- _Directions_: Scan the data. Collect each line that contains the word "appear".
-------- Data excerpts
Each row has a name. After each piece below comes the name of the row it's from. Each question is about the rows just above it.

[ 92 120 155 171 156 163 132  99  86 103 138 166 167 140 105  86  98 130
 163 170 148 112  87  92] : k134
[145 109  87  94 125 158 170 152 117  90  90 117 153 170 158 124  94  87
 110 146 169 163 132  98] : k459
[169 162 130  97  85 104 141 167 166 137 102  86  99 134 163 169 145 109
  87  95 125 158 170 151] : k398
[128 160 170 149 114  89  92 120 155 170 156 121  92  88 113 149 169 160
 128  96  86 106 142 167] : k55
[ 86 103 137 166 167 141 106  86  97 130 162 169 148 112  98 105  86 163
 130 154 119  90  89 115] : k920
[117  90  89 117 152 170 158 125  94  87 110 145 169 163 132  98  86 103
 138 166 167 140 105  86] : k720
which: [149 169 160 128  96] => k55
which: [ 92 120 155 170 156] => k55
Where do [ 92 120 155 171 156 163 132  99  86 103 138 166] appear? => k134
which: [117 153 170 158 124  94  87 110 146 169 163 132] => k459
which: [105  86  98 130 163] => k134

[155 119  87 160 130] = k663
[132 116  83 170 128] = k674
[ 87 138 137 134 132] = k306
[103 135  95 170 124] = k538
[129  86 137 116 133] = k535
[ 87 138 137 116 133] = k497
[124  84 121 134 132] = k477
which: [103 135  95 170] => k538
[155 119  87 160] is in which row? => k663
Which row holds [ 87 160 130]? => k663
which: [124  84 121 134] => k477
Where do [129  86 137] appear? => k535
which: [124  84 121 134 132] => k477

[108 129 100 133 119 146 144 126 103 123 121 136 148 111 146 114 168 130
  98 128 105  82 146 135 128 139 130 108 126 109 133  92 123 161 117 117
 124] = k772
[108 130  99 131 114 139 139 125 109 135 136 149 153 106 132  93 148 117
  97 140 126 105 164 143 124 125 112  91 115 106 138 101 132 167 120 118
 124] = k926
[108 131 101 131 110 131 126 109  92 121 128 149 161 120 150 112 164 129
 103 141 121  99 156 135 122 132 125 104 123 106 131  95 129 169 121 115
 116] = k103
[108 131 101 131 110 131 126 109  93 121 128 149 161 120 150 112 164 129
 103 141 124 103 164 146 131 135 122  99 119 103 127  85 112 147 101 103
 114] = k764
[128 105  82 146 135 128 139 129 108 126 117 159 167 120 143  99 146 107
  79 118 105  90 157 146 137 145 135 113 131 113 135  89 114 148 103 106
 119] = k21
[108 131 100 130 110 132 129 114 100 130 138 159 170 127 154 113 160 120
  89 123 103  81 142 127 115 124 118 101 127 118 147 108 137 172 124 123
 129] = k495
[108 131 101 131 110 131 126 109  92 121 128 149 161 120 150 112 164 129
 103 141 124 103 164 146 131 135 122  99 119 103 127  85 112 147 101 103
 114] = k325
[108 130 100 130 111 135 136 120 106 135 141 159 167 120 143  99 146 107
  79 118 105  90 157 146 137 145 135 113 131 113 135  89 114 148 103 106
 119] = k528
which: [125 109 135 136 149 153 106 132  93 148 117] => k926
[128 105  82 146 135 128 139 130 108 126] is in which row? => k772
The row with [129 108] is => k21
which: [125 109 135 136 149 153 106 132  93 148] => k926

[177 146 143 145 110 106 122 149 106 160 170 114 105 143 135 166 107] : k904
[175 143 145 153 110 149 116 106 105 170 170 114 160 146 139 166 108] : k522
[170 140 148 161 111 125 125 148 103 173 167 118 124 147 143 164 109] : k646
[175 149 137 131 110  93 120 148 109 147 167 114  93 139 129 164 109] : k331
[115 124 151 104 168 170 116 149 106 160 170 114 105 143 135 166 107] : k703
Where do [149 116 106 105 170 170 114] appear? => k522
which: [170 116 149 106 160 170 114 105] => k703
The row with [168 170] is => k703
[115 124 151 104 168 170 116 149 106 160 170 114 105 143 135 166 107] is in which row? => k703
which: [104 168 170 116] => k703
----------------
- _Worked solution_:
Where do [ 92 120 155 171 156 163 132  99  86 103 138 166] appear? => k134
Where do [129  86 137] appear? => k535
Where do [149 116 106 105 170 170 114] appear? => k522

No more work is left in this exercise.